- _Work required_
Report every line of the entries that contains the word "zero".

[Recorded data]
=======

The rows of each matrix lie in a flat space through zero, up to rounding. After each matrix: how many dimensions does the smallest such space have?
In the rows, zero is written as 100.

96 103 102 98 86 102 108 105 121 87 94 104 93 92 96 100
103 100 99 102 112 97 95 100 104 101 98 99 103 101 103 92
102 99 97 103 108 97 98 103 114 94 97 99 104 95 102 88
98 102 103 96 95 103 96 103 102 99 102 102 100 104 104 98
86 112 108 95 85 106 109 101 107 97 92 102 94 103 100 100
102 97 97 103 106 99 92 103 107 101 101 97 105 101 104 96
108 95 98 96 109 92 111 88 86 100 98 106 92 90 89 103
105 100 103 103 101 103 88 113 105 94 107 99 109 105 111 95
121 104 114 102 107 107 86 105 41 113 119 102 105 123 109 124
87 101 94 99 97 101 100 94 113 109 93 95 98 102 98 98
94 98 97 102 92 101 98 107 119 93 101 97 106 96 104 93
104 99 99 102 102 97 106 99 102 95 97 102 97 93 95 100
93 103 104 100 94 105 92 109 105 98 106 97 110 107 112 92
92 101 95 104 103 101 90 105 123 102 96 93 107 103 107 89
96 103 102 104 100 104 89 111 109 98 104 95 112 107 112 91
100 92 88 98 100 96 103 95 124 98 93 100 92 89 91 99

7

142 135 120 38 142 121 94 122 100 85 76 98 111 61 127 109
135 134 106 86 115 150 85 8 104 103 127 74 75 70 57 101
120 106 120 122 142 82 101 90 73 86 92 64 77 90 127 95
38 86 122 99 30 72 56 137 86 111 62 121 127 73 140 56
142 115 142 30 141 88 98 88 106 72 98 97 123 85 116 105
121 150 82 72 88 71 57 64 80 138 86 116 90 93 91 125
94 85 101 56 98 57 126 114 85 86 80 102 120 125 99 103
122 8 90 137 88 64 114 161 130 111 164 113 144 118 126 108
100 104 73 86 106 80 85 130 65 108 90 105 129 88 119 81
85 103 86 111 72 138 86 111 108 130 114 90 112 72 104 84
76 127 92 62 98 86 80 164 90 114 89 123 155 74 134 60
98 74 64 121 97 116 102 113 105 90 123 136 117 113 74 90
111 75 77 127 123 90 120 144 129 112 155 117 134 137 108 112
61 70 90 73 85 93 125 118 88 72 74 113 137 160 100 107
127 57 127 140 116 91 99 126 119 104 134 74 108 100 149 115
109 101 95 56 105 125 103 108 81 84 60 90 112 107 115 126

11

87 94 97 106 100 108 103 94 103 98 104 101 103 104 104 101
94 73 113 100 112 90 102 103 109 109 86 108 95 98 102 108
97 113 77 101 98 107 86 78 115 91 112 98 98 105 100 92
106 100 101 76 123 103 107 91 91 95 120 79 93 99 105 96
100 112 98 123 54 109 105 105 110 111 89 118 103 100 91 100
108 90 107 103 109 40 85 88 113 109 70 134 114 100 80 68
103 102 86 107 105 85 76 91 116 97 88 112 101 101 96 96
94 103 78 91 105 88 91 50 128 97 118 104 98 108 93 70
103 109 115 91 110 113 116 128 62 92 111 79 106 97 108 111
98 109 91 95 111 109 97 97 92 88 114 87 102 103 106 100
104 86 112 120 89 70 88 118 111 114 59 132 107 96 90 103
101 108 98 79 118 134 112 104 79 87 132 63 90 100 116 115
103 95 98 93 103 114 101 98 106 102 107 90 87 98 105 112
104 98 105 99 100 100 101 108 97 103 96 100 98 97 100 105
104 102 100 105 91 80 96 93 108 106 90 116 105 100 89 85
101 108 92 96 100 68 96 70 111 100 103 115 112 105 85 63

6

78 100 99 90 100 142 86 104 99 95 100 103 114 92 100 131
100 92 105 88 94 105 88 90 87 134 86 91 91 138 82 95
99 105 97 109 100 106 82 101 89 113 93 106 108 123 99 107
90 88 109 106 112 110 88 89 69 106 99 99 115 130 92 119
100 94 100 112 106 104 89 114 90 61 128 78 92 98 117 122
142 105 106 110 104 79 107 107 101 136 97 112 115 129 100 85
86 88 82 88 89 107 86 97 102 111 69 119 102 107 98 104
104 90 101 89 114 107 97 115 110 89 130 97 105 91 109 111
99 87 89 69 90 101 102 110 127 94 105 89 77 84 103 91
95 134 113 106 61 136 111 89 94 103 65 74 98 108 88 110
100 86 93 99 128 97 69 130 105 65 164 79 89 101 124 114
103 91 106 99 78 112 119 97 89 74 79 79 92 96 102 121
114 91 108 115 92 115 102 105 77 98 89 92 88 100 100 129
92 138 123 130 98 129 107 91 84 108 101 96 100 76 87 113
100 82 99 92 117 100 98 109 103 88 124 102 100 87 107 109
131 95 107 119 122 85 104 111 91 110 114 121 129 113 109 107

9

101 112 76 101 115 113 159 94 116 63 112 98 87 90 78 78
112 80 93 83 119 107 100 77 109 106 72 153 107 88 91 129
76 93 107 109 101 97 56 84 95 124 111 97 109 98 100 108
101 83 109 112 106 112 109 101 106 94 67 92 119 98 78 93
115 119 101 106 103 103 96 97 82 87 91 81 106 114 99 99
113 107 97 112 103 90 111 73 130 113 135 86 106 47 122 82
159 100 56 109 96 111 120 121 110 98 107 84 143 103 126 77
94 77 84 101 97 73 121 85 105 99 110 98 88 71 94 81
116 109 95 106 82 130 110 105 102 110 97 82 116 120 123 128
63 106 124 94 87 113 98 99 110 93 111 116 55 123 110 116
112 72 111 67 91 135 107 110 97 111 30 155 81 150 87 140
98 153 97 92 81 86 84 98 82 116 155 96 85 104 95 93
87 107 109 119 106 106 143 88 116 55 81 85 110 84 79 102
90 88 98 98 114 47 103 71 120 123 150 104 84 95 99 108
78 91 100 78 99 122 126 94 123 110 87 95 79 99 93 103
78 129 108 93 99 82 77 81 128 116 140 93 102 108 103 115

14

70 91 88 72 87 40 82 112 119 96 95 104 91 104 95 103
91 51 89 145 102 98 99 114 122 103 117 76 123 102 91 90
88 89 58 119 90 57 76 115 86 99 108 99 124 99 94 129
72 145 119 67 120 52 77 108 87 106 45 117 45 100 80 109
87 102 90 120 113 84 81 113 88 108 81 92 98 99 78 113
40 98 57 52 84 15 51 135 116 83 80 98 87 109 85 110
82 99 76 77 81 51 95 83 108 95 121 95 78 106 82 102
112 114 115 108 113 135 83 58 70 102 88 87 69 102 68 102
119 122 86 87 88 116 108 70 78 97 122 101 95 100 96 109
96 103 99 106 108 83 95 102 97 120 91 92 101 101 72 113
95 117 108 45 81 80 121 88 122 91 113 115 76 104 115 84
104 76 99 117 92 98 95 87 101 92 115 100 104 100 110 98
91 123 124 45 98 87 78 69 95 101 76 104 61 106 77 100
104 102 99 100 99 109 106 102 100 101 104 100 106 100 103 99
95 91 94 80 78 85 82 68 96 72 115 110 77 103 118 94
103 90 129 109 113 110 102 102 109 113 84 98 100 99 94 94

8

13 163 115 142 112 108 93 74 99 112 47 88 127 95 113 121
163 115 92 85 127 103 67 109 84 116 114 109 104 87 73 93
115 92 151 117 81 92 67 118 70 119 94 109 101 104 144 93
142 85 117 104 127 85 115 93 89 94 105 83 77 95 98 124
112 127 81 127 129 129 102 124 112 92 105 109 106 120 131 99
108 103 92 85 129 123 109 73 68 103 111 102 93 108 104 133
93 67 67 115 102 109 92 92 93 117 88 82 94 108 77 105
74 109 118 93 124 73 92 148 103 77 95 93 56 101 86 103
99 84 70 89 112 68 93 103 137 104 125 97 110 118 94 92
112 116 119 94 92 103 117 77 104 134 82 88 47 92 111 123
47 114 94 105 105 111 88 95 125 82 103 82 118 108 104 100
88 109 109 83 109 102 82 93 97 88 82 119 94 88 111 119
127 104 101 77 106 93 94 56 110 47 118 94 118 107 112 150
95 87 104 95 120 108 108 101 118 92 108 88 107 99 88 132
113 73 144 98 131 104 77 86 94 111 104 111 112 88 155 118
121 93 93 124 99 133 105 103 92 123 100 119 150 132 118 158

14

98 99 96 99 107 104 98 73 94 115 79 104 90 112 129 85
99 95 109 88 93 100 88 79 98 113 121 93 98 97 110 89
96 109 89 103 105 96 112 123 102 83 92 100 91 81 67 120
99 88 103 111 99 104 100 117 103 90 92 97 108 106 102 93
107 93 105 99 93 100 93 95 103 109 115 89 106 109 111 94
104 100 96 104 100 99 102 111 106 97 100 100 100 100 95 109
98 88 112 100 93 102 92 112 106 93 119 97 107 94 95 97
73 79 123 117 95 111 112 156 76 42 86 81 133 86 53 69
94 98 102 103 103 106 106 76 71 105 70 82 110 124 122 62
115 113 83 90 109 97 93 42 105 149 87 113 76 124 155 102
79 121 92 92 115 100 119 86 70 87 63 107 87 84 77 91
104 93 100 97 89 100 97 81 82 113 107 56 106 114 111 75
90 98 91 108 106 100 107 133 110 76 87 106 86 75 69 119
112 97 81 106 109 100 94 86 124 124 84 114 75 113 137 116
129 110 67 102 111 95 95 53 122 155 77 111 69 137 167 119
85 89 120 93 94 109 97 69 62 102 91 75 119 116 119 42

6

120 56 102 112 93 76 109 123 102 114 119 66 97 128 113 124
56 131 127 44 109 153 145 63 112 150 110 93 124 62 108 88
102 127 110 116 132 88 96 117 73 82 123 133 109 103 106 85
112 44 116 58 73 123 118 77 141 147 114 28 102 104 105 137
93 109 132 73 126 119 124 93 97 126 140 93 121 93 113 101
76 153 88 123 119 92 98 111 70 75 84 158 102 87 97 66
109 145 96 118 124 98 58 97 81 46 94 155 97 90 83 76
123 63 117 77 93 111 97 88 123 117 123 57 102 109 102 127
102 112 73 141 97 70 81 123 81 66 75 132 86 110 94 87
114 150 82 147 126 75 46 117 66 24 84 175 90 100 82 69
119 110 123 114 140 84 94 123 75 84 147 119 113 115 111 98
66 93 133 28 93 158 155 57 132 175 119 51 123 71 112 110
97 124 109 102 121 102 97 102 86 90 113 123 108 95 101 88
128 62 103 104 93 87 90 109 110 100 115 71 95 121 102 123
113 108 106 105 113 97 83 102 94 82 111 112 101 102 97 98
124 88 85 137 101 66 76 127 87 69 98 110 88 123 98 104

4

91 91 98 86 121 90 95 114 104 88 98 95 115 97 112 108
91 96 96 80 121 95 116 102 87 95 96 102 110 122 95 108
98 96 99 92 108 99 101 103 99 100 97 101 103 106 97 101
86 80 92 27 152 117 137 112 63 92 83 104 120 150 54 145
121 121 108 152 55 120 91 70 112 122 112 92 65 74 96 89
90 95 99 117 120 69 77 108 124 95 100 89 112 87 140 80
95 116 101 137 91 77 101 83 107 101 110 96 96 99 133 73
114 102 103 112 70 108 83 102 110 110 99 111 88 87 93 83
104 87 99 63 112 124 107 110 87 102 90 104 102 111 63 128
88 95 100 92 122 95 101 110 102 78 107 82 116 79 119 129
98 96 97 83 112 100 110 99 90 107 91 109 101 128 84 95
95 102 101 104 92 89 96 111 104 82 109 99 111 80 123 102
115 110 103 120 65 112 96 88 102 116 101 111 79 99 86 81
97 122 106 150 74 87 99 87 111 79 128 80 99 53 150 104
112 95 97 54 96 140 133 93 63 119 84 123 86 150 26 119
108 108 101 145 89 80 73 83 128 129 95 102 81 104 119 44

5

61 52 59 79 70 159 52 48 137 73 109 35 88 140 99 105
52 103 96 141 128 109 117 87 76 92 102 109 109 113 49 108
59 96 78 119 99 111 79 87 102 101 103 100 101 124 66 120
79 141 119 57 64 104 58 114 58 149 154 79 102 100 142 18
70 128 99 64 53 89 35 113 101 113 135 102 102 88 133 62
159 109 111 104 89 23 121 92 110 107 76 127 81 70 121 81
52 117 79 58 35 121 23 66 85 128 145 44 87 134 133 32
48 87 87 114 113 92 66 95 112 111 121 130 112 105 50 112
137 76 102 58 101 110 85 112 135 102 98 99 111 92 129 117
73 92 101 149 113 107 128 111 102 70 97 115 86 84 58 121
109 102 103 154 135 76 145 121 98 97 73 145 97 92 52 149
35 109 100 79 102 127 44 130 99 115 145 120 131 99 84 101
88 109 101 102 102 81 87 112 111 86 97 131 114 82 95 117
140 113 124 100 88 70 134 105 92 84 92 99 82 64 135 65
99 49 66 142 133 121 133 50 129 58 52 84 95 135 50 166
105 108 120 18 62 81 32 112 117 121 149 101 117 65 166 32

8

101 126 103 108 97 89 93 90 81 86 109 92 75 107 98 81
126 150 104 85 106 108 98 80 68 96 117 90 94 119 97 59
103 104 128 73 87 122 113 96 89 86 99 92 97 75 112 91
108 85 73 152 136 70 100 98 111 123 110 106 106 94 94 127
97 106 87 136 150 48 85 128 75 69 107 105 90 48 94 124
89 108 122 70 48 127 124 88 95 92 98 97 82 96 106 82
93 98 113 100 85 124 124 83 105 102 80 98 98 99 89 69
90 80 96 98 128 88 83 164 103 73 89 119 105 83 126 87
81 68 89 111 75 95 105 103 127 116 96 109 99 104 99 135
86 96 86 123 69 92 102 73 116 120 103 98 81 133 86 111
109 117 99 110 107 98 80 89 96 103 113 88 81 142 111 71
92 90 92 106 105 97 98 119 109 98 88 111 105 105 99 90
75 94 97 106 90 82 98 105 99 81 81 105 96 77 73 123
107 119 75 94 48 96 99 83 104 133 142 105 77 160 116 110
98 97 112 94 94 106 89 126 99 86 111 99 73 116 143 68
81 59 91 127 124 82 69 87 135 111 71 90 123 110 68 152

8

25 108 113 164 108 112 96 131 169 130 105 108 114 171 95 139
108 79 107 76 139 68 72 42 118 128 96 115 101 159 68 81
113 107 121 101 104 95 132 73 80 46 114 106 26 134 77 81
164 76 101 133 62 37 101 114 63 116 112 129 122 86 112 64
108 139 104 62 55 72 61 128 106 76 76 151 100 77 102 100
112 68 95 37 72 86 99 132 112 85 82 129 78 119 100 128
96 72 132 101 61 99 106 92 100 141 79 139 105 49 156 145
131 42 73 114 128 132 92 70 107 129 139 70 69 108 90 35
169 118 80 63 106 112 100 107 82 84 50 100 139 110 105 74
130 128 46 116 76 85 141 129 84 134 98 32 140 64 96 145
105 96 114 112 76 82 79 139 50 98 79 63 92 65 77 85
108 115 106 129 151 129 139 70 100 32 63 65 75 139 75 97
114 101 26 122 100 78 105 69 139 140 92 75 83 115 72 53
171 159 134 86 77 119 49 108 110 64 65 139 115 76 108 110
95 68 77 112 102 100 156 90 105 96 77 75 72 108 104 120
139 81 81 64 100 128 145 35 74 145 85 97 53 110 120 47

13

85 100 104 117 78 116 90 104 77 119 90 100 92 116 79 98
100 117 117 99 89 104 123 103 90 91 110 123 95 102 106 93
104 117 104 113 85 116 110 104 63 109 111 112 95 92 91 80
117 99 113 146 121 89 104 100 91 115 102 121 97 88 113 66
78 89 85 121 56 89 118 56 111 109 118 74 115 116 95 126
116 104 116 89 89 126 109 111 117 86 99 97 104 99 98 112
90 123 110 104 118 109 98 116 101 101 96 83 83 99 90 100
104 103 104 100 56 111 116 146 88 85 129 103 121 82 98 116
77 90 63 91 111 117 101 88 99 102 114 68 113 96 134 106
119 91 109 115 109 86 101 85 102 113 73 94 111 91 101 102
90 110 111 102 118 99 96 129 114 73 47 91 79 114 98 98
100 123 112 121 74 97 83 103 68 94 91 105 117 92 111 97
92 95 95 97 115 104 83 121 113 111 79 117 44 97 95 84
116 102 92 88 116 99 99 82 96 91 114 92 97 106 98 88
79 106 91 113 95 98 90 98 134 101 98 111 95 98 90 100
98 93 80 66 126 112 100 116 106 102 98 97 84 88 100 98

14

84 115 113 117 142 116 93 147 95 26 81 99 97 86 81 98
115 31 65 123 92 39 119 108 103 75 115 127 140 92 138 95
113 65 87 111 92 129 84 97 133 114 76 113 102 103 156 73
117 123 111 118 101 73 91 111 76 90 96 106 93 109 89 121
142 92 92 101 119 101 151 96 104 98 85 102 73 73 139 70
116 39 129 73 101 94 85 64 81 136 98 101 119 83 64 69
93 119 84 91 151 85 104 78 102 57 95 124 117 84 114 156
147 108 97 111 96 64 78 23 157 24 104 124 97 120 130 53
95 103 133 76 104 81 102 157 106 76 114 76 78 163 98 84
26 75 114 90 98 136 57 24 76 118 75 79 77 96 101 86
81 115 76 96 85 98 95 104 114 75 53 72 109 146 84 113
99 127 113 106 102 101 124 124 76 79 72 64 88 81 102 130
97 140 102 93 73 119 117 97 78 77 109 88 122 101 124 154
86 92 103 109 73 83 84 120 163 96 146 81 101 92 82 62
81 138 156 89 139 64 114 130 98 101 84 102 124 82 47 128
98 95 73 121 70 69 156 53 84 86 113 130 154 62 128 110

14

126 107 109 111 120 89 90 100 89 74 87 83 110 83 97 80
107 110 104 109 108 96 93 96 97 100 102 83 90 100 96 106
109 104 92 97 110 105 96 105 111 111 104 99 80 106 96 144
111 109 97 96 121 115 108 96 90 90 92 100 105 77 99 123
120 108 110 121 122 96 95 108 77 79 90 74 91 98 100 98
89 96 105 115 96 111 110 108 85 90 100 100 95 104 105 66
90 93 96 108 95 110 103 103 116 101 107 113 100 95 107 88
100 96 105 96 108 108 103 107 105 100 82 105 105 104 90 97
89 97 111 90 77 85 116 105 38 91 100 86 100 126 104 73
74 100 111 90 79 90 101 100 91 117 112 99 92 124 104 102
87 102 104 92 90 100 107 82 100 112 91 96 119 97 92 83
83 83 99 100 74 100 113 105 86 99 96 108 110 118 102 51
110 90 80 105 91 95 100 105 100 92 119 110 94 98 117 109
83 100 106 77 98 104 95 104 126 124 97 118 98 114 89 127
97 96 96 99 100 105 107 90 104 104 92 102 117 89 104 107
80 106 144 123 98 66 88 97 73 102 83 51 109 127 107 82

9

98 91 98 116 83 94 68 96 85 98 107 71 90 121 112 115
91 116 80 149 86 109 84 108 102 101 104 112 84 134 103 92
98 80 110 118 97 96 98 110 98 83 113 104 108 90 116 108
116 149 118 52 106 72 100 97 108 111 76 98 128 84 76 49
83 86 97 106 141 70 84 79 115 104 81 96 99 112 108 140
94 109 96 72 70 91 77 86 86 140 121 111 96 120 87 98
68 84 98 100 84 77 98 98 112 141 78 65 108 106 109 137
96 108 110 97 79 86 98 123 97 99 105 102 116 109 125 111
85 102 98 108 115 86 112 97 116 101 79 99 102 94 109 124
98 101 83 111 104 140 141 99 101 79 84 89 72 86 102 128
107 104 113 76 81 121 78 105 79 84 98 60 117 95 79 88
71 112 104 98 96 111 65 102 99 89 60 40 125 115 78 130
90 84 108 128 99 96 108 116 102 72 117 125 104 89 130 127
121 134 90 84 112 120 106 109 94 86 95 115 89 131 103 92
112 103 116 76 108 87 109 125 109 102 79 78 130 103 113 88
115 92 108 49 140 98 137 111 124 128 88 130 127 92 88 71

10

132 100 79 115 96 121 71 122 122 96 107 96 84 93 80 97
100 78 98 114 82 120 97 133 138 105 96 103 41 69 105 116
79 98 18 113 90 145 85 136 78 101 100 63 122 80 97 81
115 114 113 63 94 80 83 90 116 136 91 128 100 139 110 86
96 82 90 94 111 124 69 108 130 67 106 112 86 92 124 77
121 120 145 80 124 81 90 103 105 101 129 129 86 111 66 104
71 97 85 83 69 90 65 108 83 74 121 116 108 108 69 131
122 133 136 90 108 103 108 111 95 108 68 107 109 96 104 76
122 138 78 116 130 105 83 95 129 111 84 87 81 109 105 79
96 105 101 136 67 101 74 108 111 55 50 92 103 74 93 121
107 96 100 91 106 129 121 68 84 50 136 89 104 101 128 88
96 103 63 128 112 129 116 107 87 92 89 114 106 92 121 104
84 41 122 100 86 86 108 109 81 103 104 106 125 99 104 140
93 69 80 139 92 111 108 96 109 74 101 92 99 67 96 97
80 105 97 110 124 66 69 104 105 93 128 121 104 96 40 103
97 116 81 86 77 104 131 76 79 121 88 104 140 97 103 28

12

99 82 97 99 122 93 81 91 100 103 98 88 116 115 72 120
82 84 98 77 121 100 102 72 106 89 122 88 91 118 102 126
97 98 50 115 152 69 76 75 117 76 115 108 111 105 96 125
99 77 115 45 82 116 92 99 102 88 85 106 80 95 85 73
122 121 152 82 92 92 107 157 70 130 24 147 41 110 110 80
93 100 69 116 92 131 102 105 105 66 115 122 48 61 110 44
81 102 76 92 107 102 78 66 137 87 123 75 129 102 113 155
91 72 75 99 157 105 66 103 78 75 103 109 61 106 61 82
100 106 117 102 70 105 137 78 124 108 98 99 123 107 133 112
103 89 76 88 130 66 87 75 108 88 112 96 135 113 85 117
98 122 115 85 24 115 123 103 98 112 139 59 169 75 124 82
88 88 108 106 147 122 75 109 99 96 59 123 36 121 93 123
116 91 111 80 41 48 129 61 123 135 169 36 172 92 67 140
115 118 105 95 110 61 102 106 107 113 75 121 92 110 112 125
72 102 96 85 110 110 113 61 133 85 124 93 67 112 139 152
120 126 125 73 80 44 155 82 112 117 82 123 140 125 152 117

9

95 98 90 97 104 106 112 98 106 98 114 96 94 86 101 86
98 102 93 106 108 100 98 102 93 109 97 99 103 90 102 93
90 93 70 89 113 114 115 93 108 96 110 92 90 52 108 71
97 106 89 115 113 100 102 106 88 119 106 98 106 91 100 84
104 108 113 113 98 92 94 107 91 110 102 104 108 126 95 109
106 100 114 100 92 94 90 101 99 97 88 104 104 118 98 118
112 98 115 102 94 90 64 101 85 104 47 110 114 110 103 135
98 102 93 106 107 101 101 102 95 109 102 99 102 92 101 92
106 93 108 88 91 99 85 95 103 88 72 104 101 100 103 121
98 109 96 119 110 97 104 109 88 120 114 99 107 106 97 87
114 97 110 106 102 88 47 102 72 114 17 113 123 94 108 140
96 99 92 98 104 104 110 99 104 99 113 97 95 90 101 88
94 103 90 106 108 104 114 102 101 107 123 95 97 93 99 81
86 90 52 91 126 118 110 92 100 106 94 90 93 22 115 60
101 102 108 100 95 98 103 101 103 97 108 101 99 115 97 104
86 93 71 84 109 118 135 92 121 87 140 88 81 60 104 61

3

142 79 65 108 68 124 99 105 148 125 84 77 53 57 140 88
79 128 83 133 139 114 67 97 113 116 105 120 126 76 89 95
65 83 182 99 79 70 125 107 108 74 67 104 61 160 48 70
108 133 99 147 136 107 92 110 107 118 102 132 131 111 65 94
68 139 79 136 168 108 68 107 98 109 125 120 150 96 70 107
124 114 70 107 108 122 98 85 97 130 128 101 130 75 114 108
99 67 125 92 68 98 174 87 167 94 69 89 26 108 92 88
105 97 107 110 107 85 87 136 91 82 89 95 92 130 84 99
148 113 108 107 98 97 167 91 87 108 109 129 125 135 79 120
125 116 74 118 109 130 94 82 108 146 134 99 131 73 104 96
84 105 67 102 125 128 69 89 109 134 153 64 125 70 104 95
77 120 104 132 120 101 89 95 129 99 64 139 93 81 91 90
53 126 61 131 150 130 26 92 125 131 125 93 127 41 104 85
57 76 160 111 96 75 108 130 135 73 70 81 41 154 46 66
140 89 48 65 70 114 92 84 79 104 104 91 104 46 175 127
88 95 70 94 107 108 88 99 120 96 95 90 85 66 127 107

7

=======

- _Solution for this exercise_
The rows of each matrix lie in a flat space through zero, up to rounding. After each matrix: how many dimensions does the smallest such space have?
In the rows, zero is written as 100.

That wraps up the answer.